### Directions for this task
Go through the entries below and print, exactly, the lines starting at the one with "-2 -7 -1 -6 -6]" and ending at the one with "-24 -20 -21", keeping both ends and no others.

### Entries shown
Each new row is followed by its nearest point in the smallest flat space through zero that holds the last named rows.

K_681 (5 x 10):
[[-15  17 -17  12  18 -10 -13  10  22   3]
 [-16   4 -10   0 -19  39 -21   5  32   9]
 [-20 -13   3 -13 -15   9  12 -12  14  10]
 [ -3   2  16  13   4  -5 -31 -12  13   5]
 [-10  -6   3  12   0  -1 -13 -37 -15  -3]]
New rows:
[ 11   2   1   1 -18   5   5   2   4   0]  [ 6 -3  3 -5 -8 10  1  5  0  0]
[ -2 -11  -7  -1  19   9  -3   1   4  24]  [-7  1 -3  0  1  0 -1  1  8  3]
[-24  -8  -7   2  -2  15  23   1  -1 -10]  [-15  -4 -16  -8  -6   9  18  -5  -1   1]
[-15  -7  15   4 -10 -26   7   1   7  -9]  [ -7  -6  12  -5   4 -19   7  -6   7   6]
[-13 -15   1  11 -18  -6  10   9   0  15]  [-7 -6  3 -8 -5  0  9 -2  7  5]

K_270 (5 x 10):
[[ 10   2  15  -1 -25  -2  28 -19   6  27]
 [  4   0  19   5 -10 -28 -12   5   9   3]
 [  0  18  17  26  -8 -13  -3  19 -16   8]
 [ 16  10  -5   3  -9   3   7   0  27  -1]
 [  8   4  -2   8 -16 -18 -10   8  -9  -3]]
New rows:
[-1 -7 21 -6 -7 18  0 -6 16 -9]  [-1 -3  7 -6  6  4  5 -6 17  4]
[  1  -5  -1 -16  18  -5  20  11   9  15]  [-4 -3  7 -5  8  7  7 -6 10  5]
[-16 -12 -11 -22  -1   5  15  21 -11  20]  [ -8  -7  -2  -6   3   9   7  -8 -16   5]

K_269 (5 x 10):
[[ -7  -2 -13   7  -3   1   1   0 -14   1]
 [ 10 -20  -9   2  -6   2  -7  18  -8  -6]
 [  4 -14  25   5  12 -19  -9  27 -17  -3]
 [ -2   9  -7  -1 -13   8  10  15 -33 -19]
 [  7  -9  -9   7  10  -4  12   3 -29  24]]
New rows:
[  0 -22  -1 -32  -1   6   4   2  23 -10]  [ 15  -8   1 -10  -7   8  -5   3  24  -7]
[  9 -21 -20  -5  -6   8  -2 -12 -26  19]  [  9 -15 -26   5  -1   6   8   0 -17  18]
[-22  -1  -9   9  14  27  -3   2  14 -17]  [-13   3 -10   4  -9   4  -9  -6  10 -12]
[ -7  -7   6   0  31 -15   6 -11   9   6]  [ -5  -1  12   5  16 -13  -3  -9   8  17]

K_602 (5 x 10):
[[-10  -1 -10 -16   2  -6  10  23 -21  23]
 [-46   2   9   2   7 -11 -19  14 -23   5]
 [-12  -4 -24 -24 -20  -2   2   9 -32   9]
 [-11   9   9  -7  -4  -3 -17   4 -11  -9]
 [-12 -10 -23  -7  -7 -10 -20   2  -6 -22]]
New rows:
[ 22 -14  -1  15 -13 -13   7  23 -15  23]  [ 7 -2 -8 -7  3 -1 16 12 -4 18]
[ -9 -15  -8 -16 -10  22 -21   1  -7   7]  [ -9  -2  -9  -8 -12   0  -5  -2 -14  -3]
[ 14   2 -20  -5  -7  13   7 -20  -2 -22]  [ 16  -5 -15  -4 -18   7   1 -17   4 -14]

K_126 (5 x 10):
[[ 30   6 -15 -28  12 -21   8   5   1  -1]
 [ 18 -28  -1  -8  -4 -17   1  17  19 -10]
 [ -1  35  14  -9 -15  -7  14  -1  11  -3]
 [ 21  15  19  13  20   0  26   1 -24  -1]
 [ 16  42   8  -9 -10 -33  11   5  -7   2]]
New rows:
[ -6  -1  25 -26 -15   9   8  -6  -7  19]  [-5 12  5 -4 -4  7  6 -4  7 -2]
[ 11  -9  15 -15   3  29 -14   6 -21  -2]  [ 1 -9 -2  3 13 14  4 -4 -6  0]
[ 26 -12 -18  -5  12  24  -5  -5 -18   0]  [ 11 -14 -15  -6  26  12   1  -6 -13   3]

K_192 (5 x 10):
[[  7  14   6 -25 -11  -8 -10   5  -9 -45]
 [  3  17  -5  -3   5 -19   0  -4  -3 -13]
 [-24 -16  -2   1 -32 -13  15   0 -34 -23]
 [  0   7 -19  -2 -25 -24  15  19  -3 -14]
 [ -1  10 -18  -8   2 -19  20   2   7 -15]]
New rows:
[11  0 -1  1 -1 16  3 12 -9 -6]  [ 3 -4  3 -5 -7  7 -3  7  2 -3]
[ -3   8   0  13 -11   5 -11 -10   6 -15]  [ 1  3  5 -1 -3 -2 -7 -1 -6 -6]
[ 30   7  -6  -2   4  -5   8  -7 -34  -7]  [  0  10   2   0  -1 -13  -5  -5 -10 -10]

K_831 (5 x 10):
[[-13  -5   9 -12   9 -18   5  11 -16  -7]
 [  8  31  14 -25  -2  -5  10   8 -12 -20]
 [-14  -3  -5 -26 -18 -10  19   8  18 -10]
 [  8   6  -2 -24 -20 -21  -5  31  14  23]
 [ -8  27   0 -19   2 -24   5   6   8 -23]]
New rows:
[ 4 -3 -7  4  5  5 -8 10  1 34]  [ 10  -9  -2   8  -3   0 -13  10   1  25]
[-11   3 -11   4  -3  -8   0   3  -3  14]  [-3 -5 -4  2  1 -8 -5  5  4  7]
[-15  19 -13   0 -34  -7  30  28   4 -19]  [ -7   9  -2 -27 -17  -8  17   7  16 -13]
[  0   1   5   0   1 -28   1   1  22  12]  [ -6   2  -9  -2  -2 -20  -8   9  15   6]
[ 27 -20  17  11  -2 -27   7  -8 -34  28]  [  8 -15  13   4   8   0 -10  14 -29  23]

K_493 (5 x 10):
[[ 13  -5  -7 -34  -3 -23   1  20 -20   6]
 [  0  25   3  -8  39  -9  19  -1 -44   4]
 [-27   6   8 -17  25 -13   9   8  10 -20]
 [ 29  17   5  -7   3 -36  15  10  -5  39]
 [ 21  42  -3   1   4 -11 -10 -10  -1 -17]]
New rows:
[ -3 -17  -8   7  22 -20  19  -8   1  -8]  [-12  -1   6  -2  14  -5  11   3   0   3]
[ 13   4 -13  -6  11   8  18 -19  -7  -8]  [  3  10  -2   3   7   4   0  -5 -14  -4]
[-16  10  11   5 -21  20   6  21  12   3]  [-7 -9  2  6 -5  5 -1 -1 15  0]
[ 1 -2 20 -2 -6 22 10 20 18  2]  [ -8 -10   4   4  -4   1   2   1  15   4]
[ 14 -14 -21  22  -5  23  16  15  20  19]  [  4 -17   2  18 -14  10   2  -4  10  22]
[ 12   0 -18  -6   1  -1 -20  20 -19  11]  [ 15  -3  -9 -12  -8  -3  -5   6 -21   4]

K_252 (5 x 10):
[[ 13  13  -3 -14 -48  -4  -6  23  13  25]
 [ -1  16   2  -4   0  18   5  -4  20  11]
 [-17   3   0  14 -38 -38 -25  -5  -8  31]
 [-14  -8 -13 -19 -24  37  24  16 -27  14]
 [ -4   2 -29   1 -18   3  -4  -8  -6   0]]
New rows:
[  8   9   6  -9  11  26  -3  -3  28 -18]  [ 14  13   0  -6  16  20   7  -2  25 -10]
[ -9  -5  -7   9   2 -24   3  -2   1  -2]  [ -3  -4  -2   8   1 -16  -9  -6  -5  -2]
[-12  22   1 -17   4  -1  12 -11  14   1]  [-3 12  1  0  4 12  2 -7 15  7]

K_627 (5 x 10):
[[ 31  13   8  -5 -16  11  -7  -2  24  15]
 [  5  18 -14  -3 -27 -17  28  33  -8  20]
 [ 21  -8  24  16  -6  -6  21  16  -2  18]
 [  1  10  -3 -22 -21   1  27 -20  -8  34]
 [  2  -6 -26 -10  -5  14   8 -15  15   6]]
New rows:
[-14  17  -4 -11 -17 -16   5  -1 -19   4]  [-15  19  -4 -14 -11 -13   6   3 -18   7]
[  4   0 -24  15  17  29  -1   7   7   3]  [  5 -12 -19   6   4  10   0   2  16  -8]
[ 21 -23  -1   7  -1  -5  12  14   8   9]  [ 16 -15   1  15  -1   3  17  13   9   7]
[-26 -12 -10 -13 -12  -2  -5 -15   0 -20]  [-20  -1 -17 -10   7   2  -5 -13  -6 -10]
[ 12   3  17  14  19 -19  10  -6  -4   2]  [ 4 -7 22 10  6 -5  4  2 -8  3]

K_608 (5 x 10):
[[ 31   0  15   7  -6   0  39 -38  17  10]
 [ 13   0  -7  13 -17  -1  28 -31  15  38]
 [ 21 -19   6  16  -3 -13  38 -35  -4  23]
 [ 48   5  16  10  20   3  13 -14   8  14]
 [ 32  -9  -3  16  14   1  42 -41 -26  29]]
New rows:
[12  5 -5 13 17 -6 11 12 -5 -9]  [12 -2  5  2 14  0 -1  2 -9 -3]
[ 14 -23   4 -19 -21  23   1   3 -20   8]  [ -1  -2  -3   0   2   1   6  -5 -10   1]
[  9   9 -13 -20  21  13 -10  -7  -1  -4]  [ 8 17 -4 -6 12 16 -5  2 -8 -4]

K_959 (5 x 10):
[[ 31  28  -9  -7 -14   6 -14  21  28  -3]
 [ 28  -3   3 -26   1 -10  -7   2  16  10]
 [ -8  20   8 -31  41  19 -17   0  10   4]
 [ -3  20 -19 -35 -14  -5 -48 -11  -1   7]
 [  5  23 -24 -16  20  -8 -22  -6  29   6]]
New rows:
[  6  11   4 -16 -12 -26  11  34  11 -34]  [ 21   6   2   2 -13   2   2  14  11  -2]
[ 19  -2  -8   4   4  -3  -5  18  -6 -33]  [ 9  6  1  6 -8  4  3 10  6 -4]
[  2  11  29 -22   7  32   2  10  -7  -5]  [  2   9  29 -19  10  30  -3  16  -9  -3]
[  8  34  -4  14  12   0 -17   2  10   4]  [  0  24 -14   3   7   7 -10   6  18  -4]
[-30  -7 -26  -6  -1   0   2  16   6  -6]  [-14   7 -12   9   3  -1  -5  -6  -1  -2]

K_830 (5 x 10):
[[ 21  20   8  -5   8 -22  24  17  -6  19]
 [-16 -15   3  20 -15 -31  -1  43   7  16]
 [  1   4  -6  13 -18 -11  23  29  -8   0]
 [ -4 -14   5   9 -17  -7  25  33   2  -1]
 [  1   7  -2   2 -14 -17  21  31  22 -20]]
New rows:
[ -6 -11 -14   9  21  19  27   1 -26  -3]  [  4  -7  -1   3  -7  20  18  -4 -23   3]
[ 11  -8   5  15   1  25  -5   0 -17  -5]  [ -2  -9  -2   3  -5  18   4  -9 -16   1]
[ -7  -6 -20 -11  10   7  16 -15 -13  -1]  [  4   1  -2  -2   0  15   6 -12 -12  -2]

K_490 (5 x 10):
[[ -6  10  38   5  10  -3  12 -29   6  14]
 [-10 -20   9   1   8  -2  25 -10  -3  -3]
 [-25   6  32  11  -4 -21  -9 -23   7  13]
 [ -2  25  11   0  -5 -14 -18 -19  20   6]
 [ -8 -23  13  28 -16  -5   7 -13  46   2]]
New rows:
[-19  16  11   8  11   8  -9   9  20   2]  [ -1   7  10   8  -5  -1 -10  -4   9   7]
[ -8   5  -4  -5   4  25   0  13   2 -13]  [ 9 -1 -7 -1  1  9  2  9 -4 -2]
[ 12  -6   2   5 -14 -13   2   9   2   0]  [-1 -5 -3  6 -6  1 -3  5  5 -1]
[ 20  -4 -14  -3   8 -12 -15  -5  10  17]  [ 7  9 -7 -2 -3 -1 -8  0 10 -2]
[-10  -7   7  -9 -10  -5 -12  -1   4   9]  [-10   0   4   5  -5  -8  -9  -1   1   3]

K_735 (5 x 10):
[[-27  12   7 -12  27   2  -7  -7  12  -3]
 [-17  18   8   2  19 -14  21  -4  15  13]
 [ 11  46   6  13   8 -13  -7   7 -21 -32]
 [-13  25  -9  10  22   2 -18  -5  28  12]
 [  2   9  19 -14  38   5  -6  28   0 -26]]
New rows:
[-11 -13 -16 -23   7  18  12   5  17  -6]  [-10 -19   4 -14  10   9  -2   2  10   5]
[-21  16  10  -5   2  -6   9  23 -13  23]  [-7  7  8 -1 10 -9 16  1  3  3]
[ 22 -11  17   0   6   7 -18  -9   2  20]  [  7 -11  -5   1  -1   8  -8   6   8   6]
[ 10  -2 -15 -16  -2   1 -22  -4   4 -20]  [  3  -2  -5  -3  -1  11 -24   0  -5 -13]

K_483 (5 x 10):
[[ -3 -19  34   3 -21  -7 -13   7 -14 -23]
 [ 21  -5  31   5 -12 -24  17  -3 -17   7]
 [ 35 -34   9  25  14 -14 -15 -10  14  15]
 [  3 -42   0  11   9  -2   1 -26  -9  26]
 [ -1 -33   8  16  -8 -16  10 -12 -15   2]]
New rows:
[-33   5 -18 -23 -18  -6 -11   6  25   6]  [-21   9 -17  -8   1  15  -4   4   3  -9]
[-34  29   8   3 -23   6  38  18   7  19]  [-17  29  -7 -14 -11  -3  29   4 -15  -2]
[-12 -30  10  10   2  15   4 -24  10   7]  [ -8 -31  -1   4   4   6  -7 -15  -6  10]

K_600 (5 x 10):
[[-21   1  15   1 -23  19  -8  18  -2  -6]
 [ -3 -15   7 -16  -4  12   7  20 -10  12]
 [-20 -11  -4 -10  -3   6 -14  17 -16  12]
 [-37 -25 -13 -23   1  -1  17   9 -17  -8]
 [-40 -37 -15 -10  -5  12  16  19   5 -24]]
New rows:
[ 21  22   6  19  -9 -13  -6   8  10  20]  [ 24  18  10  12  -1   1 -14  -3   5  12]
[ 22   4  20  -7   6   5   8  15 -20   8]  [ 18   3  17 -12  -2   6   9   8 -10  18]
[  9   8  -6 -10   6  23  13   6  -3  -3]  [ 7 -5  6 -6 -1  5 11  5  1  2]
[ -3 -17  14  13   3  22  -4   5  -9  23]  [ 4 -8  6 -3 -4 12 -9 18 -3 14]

### Response to this task
[ -3   8   0  13 -11   5 -11 -10   6 -15]  [ 1  3  5 -1 -3 -2 -7 -1 -6 -6]
[ 30   7  -6  -2   4  -5   8  -7 -34  -7]  [  0  10   2   0  -1 -13  -5  -5 -10 -10]

K_831 (5 x 10):
[[-13  -5   9 -12   9 -18   5  11 -16  -7]
 [  8  31  14 -25  -2  -5  10   8 -12 -20]
 [-14  -3  -5 -26 -18 -10  19   8  18 -10]
 [  8   6  -2 -24 -20 -21  -5  31  14  23]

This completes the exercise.